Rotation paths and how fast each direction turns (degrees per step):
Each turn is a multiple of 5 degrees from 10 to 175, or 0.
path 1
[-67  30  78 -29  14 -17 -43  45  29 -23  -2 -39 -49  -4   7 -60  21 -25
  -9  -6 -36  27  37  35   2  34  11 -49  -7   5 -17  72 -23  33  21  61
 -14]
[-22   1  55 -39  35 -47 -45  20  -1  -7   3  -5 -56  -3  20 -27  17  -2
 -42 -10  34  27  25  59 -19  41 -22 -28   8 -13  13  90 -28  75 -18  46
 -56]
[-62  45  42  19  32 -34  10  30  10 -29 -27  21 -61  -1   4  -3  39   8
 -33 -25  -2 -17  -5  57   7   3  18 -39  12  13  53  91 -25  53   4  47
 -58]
...
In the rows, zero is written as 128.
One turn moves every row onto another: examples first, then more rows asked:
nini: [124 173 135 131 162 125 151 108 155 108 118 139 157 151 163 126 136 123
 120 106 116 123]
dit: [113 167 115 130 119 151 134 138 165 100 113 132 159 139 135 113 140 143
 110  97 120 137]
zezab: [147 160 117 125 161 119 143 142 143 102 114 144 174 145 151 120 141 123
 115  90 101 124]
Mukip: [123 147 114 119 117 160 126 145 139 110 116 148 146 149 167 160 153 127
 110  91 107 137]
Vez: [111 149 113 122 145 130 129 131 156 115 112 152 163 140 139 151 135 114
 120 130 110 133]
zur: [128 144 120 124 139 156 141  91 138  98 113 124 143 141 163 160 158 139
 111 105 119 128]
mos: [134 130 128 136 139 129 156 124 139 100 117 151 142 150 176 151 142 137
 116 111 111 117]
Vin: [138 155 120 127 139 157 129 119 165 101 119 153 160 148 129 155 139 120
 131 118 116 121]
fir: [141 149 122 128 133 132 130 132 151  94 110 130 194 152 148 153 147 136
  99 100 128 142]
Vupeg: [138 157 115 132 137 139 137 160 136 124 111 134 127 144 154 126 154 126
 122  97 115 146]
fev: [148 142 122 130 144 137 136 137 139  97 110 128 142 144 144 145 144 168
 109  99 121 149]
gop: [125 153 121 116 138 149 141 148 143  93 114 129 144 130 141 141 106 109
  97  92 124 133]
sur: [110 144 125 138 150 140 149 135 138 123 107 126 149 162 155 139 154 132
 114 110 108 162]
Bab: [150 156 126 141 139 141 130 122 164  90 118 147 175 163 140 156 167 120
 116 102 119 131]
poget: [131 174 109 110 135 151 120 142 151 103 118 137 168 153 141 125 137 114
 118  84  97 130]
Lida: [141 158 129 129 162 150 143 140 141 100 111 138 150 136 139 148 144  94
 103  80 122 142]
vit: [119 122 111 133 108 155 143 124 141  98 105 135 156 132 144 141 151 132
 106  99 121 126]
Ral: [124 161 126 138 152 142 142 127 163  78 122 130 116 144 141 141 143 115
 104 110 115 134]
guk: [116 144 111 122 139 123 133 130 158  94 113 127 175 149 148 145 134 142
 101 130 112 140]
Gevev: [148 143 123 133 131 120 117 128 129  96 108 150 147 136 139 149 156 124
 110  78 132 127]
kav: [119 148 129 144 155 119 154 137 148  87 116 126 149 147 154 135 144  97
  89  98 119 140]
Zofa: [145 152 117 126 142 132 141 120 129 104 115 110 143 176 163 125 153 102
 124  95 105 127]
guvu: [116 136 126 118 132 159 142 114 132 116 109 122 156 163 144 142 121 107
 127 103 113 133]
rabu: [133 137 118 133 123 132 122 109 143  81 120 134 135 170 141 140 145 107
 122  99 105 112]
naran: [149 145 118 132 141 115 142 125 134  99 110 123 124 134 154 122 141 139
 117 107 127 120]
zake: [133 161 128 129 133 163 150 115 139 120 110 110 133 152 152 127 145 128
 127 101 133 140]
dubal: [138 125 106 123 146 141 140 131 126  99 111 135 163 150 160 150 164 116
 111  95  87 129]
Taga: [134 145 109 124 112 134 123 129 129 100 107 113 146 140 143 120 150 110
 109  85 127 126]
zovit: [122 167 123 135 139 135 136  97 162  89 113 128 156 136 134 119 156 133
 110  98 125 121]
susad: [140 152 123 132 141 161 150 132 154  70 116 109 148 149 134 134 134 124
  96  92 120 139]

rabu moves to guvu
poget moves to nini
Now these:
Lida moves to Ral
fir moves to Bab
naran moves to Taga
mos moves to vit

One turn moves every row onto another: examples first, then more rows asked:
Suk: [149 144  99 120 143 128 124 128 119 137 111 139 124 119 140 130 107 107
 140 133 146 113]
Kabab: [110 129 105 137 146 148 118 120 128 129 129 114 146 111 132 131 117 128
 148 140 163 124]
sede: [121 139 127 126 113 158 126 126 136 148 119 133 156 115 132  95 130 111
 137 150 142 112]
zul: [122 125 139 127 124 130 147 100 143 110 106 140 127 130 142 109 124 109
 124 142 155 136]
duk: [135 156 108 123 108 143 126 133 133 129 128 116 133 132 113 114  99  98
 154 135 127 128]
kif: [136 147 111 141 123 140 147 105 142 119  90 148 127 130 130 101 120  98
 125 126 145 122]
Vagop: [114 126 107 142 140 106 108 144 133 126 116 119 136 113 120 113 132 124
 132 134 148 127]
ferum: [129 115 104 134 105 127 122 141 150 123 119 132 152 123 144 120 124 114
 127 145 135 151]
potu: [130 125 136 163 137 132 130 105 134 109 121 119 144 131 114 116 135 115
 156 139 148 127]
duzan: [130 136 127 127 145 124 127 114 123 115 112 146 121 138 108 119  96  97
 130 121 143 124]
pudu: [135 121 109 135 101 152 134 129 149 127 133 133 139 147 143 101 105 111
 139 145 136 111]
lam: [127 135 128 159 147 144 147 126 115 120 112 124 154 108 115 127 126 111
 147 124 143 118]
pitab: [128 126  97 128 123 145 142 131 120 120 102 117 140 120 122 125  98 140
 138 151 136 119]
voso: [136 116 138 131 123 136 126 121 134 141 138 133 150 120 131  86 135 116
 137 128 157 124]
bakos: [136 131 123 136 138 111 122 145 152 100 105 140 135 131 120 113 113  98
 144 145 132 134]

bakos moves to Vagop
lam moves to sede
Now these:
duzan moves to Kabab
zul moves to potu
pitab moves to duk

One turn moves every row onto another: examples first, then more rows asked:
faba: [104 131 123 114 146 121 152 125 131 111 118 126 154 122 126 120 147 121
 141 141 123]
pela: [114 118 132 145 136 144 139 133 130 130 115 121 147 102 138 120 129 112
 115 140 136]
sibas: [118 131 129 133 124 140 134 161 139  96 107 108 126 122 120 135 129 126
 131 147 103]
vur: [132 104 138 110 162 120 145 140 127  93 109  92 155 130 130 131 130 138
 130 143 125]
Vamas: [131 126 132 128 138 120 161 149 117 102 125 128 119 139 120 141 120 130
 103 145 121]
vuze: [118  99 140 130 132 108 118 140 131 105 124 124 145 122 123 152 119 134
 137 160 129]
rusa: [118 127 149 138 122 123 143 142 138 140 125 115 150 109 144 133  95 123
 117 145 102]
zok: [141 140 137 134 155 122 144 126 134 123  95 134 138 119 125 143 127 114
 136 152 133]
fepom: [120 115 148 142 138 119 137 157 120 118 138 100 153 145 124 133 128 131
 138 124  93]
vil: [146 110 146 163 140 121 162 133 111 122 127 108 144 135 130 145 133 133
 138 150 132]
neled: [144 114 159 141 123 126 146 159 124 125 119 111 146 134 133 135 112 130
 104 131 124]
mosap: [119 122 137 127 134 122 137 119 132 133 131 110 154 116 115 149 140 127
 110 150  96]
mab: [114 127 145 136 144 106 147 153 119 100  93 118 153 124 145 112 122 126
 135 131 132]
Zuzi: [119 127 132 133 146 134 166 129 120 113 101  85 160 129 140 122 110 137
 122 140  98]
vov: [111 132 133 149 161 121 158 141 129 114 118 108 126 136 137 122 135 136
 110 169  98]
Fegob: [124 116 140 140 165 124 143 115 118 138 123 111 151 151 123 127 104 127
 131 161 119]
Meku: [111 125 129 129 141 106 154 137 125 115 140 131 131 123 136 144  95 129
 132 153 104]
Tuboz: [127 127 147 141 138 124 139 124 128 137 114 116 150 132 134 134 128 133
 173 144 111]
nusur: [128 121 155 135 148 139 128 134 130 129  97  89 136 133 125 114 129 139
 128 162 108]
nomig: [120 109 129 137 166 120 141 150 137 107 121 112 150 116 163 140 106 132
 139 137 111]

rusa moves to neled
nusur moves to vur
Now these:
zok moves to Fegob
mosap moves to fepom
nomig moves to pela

__WHAT THE TASK REQUIRES__: Please output exactly the lines between the one holding "127 103 113 133]" and the one holding "137 150 142 112]" in the records above, inclusive, and nothing more.

__RESPONSE TO THIS TASK__:
 127 103 113 133]
rabu: [133 137 118 133 123 132 122 109 143  81 120 134 135 170 141 140 145 107
 122  99 105 112]
naran: [149 145 118 132 141 115 142 125 134  99 110 123 124 134 154 122 141 139
 117 107 127 120]
zake: [133 161 128 129 133 163 150 115 139 120 110 110 133 152 152 127 145 128
 127 101 133 140]
dubal: [138 125 106 123 146 141 140 131 126  99 111 135 163 150 160 150 164 116
 111  95  87 129]
Taga: [134 145 109 124 112 134 123 129 129 100 107 113 146 140 143 120 150 110
 109  85 127 126]
zovit: [122 167 123 135 139 135 136  97 162  89 113 128 156 136 134 119 156 133
 110  98 125 121]
susad: [140 152 123 132 141 161 150 132 154  70 116 109 148 149 134 134 134 124
  96  92 120 139]

rabu moves to guvu
poget moves to nini
Now these:
Lida moves to Ral
fir moves to Bab
naran moves to Taga
mos moves to vit

One turn moves every row onto another: examples first, then more rows asked:
Suk: [149 144  99 120 143 128 124 128 119 137 111 139 124 119 140 130 107 107
 140 133 146 113]
Kabab: [110 129 105 137 146 148 118 120 128 129 129 114 146 111 132 131 117 128
 148 140 163 124]
sede: [121 139 127 126 113 158 126 126 136 148 119 133 156 115 132  95 130 111
 137 150 142 112]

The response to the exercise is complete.